**ASSIGNED TASK**:
Each line of the data must be reproduced as it appears.

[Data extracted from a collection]
---

Each row has a name. Each question is about the rows just above it.

C: [143 161 147 135 136 143 103 156  91  90 136 105 127 110  88]
T: [199 155 125 110 116 112 109 149  99 103 105 142 123 159  64]
Q: [130 148  93 112 169 153 100 133 139 120 187 101 153 132  91]
R: [136 109 129 141 116 123 133 159  90 115 116 118 116 149  90]
H: [186 106  99 138 122 145 119 140  99 136 129 127 149 105 113]
G: [153  98 109 164 139 101 102 111 107  63 144 121  99 165  70]
B: [162 150  39 122 106 105 100  90  79 137 105 135 117 144  73]
S: [162 150  39 122 106 105 105 154  79 117 137 151 102 163  52]
X: [181 155  83 118  89 140  78 137  81  96  84 170 106 149  98]
N: [106 155 125 110 116 112  95 149 119 103 118 142 123 159  64]
E: [ 91 150 106 114 110 132 108 110  91 119 160 134 132 146  96]
W: [162 150  39 122 106 105 105 154  79 137 105 135 117 144  73]
Which value is in both C and S?
[105]
The one value in S and C:
[105]
The one value in G and B:
[144]
The one value in G and W:
[144]
Which value is in both N and B?
[106]
The one value in W and T:
[105]

bemu: [124 135 119 210  79 116 133 125 133 117]
Mis: [207 172 133  99  77 129 115 123 160  79]
veg: [120 138 146 128  77 124 124 101 152  99]
fugik: [120 209 146 128  77 124 124 128 136 100]
nere: [100 169 197 127  77 116 116 150 158  74]
Poki: [103 169 210 135  77 110 109 165 150  60]
nuki: [102 165  99 126  77 117 118 148 153  82]
The one value in veg and bemu:
[124]
The one value in nere and nuki:
[77]
Which value is in both bemu and nere?
[116]
Which value is in both veg and Poki?
[77]
Which value is in both nere and veg?
[77]
Whose row is [120 138 146 128  77 124 124 101 152  99]?
veg
Shared by Mis and Poki:
[77]

ruzib: [121 121  48 198 109]
podud: [139 166 143  45 158]
reken: [143  86 190  89 175]
kenat: [104 131 193 178 177]
gigir: [129 105 201 104 120]
las: [129  92 164 204 122]
biso: [140 164 201 179 151]
Rif: [ 82 125 117 197  83]
kave: [107 118 172  66 184]
Nuv: [ 87 165 167 198 129]
disi: [116 120 172 199 165]
The one value in biso and las:
[164]
Shared by biso and gigir:
[201]
Shared by gigir and disi:
[120]
Shared by gigir and kenat:
[104]
Which value is in both Nuv and ruzib?
[198]

led: [205 128 214 146  72]
dopag: [128 146 146 145 109]
migad: [146 199 128 214 215]
Whose row is [146 199 128 214 215]?
migad
The row with [205 128 214 146  72] is
led
Which row holds [128 146 146 145 109]?
dopag

rin: [ 43 200  50 210  43 139 121  61  45 142 140  84 127 211  53 166  40]
mese: [220  61 211  41  37 163 194 126 215 146 126 213 192  49 210 161 127]
rol: [ 43 200 127 210 218  60 121 208  45 142 140  84 127 211  53 165  40]
Whose row is [220  61 211  41  37 163 194 126 215 146 126 213 192  49 210 161 127]?
mese
Whose row is [ 43 200 127 210 218  60 121 208  45 142 140  84 127 211  53 165  40]?
rol

madog: [137  67 106  91 232 173 104 219 207  36 162]
lif: [112  92 121 117 172 132  42  32 105  68  67]
rirab: [165 106 132  84 125 231 226  56 192  70  75]
mepat: [ 53 190  71 207  99 132 135 109 168  70 133]
Shared by madog and rirab:
[106]
Shared by mepat and lif:
[132]
The one value in rirab and madog:
[106]
The one value in lif and rirab:
[132]
Shared by madog and lif:
[67]

zurol: [114 161 145 138 146 113 127 126 117 148 113  95 171 104]
vozus: [126 133 137 123  99 103 145 102 106 160 124 119  96  93]
gikun: [127 119 119 144 123 131  83 109 126 216 148 134 118  85]
mib: [149 150 150  79 108 149 110 127 133 145 131 149 161 168]
Fogas: [102 113 104  95 133  55 108 139 138 111 124 133  99 130]
dama: [138 162  85 115 118  83 143 150 109  99  69 125 124  90]
dul: [131 101 138 150 145 149 151 124 162 131 129 116 128 134]
siz: [ 92  84 115 133 136 127 131  86 150 147 143 115 136 130]
The one value in mib and dama:
[150]
The one value in siz and zurol:
[127]
The one value in dama and mib:
[150]
The row with [138 162  85 115 118  83 143 150 109  99  69 125 124  90] is
dama
Which row holds [126 133 137 123  99 103 145 102 106 160 124 119  96  93]?
vozus
Where do [131 101 138 150 145 149 151 124 162 131 129 116 128 134] appear?
dul

lof: [176 175  87 103]
gipup: [ 96  42 138  86]
mamu: [ 36 120  96 102]
fof: [162 180 189  79]
paz: [196 102  86 239]
Which value is in both mamu and paz?
[102]
The one value in mamu and gipup:
[96]
The row with [176 175  87 103] is
lof
Shared by paz and gipup:
[86]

---

**ANSWER BELOW**:
Each row has a name. Each question is about the rows just above it.

C: [143 161 147 135 136 143 103 156  91  90 136 105 127 110  88]
T: [199 155 125 110 116 112 109 149  99 103 105 142 123 159  64]
Q: [130 148  93 112 169 153 100 133 139 120 187 101 153 132  91]
R: [136 109 129 141 116 123 133 159  90 115 116 118 116 149  90]
H: [186 106  99 138 122 145 119 140  99 136 129 127 149 105 113]
G: [153  98 109 164 139 101 102 111 107  63 144 121  99 165  70]
B: [162 150  39 122 106 105 100  90  79 137 105 135 117 144  73]
S: [162 150  39 122 106 105 105 154  79 117 137 151 102 163  52]
X: [181 155  83 118  89 140  78 137  81  96  84 170 106 149  98]
N: [106 155 125 110 116 112  95 149 119 103 118 142 123 159  64]
E: [ 91 150 106 114 110 132 108 110  91 119 160 134 132 146  96]
W: [162 150  39 122 106 105 105 154  79 137 105 135 117 144  73]
Which value is in both C and S?
[105]
The one value in S and C:
[105]
The one value in G and B:
[144]
The one value in G and W:
[144]
Which value is in both N and B?
[106]
The one value in W and T:
[105]

bemu: [124 135 119 210  79 116 133 125 133 117]
Mis: [207 172 133  99  77 129 115 123 160  79]
veg: [120 138 146 128  77 124 124 101 152  99]
fugik: [120 209 146 128  77 124 124 128 136 100]
nere: [100 169 197 127  77 116 116 150 158  74]
Poki: [103 169 210 135  77 110 109 165 150  60]
nuki: [102 165  99 126  77 117 118 148 153  82]
The one value in veg and bemu:
[124]
The one value in nere and nuki:
[77]
Which value is in both bemu and nere?
[116]
Which value is in both veg and Poki?
[77]
Which value is in both nere and veg?
[77]
Whose row is [120 138 146 128  77 124 124 101 152  99]?
veg
Shared by Mis and Poki:
[77]

ruzib: [121 121  48 198 109]
podud: [139 166 143  45 158]
reken: [143  86 190  89 175]
kenat: [104 131 193 178 177]
gigir: [129 105 201 104 120]
las: [129  92 164 204 122]
biso: [140 164 201 179 151]
Rif: [ 82 125 117 197  83]
kave: [107 118 172  66 184]
Nuv: [ 87 165 167 198 129]
disi: [116 120 172 199 165]
The one value in biso and las:
[164]
Shared by biso and gigir:
[201]
Shared by gigir and disi:
[120]
Shared by gigir and kenat:
[104]
Which value is in both Nuv and ruzib?
[198]

led: [205 128 214 146  72]
dopag: [128 146 146 145 109]
migad: [146 199 128 214 215]
Whose row is [146 199 128 214 215]?
migad
The row with [205 128 214 146  72] is
led
Which row holds [128 146 146 145 109]?
dopag

rin: [ 43 200  50 210  43 139 121  61  45 142 140  84 127 211  53 166  40]
mese: [220  61 211  41  37 163 194 126 215 146 126 213 192  49 210 161 127]
rol: [ 43 200 127 210 218  60 121 208  45 142 140  84 127 211  53 165  40]
Whose row is [220  61 211  41  37 163 194 126 215 146 126 213 192  49 210 161 127]?
mese
Whose row is [ 43 200 127 210 218  60 121 208  45 142 140  84 127 211  53 165  40]?
rol

madog: [137  67 106  91 232 173 104 219 207  36 162]
lif: [112  92 121 117 172 132  42  32 105  68  67]
rirab: [165 106 132  84 125 231 226  56 192  70  75]
mepat: [ 53 190  71 207  99 132 135 109 168  70 133]
Shared by madog and rirab:
[106]
Shared by mepat and lif:
[132]
The one value in rirab and madog:
[106]
The one value in lif and rirab:
[132]
Shared by madog and lif:
[67]

zurol: [114 161 145 138 146 113 127 126 117 148 113  95 171 104]
vozus: [126 133 137 123  99 103 145 102 106 160 124 119  96  93]
gikun: [127 119 119 144 123 131  83 109 126 216 148 134 118  85]
mib: [149 150 150  79 108 149 110 127 133 145 131 149 161 168]
Fogas: [102 113 104  95 133  55 108 139 138 111 124 133  99 130]
dama: [138 162  85 115 118  83 143 150 109  99  69 125 124  90]
dul: [131 101 138 150 145 149 151 124 162 131 129 116 128 134]
siz: [ 92  84 115 133 136 127 131  86 150 147 143 115 136 130]
The one value in mib and dama:
[150]
The one value in siz and zurol:
[127]
The one value in dama and mib:
[150]
The row with [138 162  85 115 118  83 143 150 109  99  69 125 124  90] is
dama
Which row holds [126 133 137 123  99 103 145 102 106 160 124 119  96  93]?
vozus
Where do [131 101 138 150 145 149 151 124 162 131 129 116 128 134] appear?
dul

lof: [176 175  87 103]
gipup: [ 96  42 138  86]
mamu: [ 36 120  96 102]
fof: [162 180 189  79]
paz: [196 102  86 239]
Which value is in both mamu and paz?
[102]
The one value in mamu and gipup:
[96]
The row with [176 175  87 103] is
lof
Shared by paz and gipup:
[86]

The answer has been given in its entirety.